- Aim of the task
Copy all lines holding the word "turned" from the entries.

Items listed in a dataset:
Each row is a point. Each copy is the shape, with its points in the same order, turned, moved and blurred by noise. Some copies are also mirrored. Which?

Shape (6 x 2)
[[-25 -14]
 [ 59  21]
 [-11  69]
 [-20 -12]
 [ 19  -7]
 [ 66 -23]]
Copy 1 (6 x 2)
[[ 67  -3]
 [-13 -46]
 [ -2  39]
 [ 60  -8]
 [ 33 -33]
 [ 15 -80]]
Copy 1 is: mirrored
Copy 2 (6 x 2)
[[ 31 -19]
 [-49  26]
 [ 34  62]
 [ 26 -18]
 [-19 -12]
 [-57 -13]]
Copy 2 is: mirrored
Copy 3 (6 x 2)
[[-43 -48]
 [ 50 -14]
 [-25  33]
 [-33 -42]
 [  0 -44]
 [ 45 -58]]
Copy 3 is: only turned
Copy 4 (6 x 2)
[[-54 -21]
 [ 22  32]
 [-56  59]
 [-47 -19]
 [ -6  -8]
 [ 37 -10]]
Copy 4 is: only turned

Shape (7 x 3)
[[-42  60 -61]
 [ -3 -20  41]
 [ 95   5  26]
 [ -3  29   6]
 [-23  16 -26]
 [  7   1  -5]
 [ 19 -69 -24]]
Copy 1 (7 x 3)
[[ 31  95  20]
 [ 20 -47  11]
 [  1 -27 -98]
 [ 33   7  -6]
 [ 14  34   8]
 [  4   9 -14]
 [-64 -30   4]]
Copy 1 is: only turned
Copy 2 (7 x 3)
[[-101   43   -3]
 [  15  -16  -29]
 [  63   41   49]
 [ -20   37  -25]
 [ -49   12   -6]
 [ -11   17    6]
 [   3  -59   44]]
Copy 2 is: mirrored
Copy 3 (7 x 3)
[[-58  75 -19]
 [ 29  -6  41]
 [ 72 -30 -41]
 [ 21  35  15]
 [-23  35   7]
 [ 10  10  -2]
 [-17 -63  21]]
Copy 3 is: only turned
Copy 4 (7 x 3)
[[ 13  64  66]
 [-13 -47  -4]
 [ -3  -5 -89]
 [-11   6   6]
 [ 13  17  34]
 [ 17   2  -7]
 [ 67 -47 -16]]
Copy 4 is: mirrored

Shape (8 x 4)
[[  22   35 -110  -23]
 [  23    2   29  -21]
 [ -24    2   10  -17]
 [  22   46   40   -2]
 [  33    2  -10  -11]
 [  -8   28  -15   45]
 [  19   -7   57  -11]
 [   6    4   52   30]]
Copy 1 (8 x 4)
[[   8   33   -3 -121]
 [   7  -34   47   -5]
 [   1  -39   -1   -8]
 [ -40   -9   49    5]
 [  17   -6   40  -27]
 [  -6   31   -9    0]
 [   6  -44   56   27]
 [  -5  -12   32   41]]
Copy 1 is: only turned
Copy 2 (8 x 4)
[[  18 -106  -28  -16]
 [ -29   22   16  -21]
 [ -26   15  -19   18]
 [   2   43   -8  -43]
 [ -11  -13   18  -19]
 [  47    5  -12   14]
 [ -35   50   26  -13]
 [   9   60   22    3]]
Copy 2 is: only turned

Shape (10 x 6)
[[-45 -65 -17  30  23   7]
 [  7  -5  14 -33 -43  22]
 [ -6  43 -48 -39  19 -29]
 [ 26  18  -4  12  -8 -11]
 [-41 -15 -19  11  -8 -13]
 [ 35 -35  50 -54  15  42]
 [ 37 -41 -38  47  46 -13]
 [-16  43  54  29 -62  18]
 [  0  33  68 -34 -52 -30]
 [-33  42  48 -52  43 -15]]
Copy 1 (10 x 6)
[[ 10 -29 -54 -15  23  57]
 [ 20  33  12 -37 -42   6]
 [ -5  47 -45 -15  25 -61]
 [-11   6   6   7 -14 -24]
 [-21   3 -43 -32   7  19]
 [ 85  21  42 -23  -1  18]
 [ 15 -26 -40  66  18  15]
 [-37 -26  44 -63 -50 -15]
 [-29  40  70 -57  -8 -14]
 [ 22  13  23 -68  63 -43]]
Copy 1 is: mirrored
Copy 2 (10 x 6)
[[ -15  -32  -21  -81    8  -47]
 [  -7    9   23   -5   64   -2]
 [ -47  -34  -42   56   -2   -1]
 [ -11   10    5    4   -6    7]
 [ -20  -48    2  -24    7  -35]
 [ -52   65   -2  -36   76   19]
 [  13   24  -64  -53  -36   -8]
 [ -21  -23   99  -19    5   25]
 [ -42   25   83   42   24   -5]
 [-121    3   -2   11   13    4]]
Copy 2 is: mirrored

Shape (12 x 8)
[[ 38  13  77 -46  11  12  70  22]
 [  7  34  35 -35   8 -14  31 -58]
 [-37 -25  -8  -4  59 -27  55  42]
 [-42 -33   0  21  28  25 -57  39]
 [-39  17 -40  21  39  56 -40  54]
 [  8  69  52  47  -3 -27   6 -45]
 [ 44  -8   8 -37   8 -33  48 -14]
 [ 30  -8  32 -25  17 -23  17  35]
 [-28 -11  11  38 -20  61 -14  14]
 [ -3  41  57  38 -23  17 -42 -53]
 [-51  65  49  21 -58  15 -56 -21]
 [ -5 -16  30 -22  75 -10  35  15]]
Copy 1 (12 x 8)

- Answer section
Each row is a point. Each copy is the shape, with its points in the same order, turned, moved and blurred by noise. Some copies are also mirrored. Which?
Copy 3 is: only turned
Copy 4 is: only turned
Copy 1 is: only turned
Copy 3 is: only turned
Copy 1 is: only turned
Copy 2 is: only turned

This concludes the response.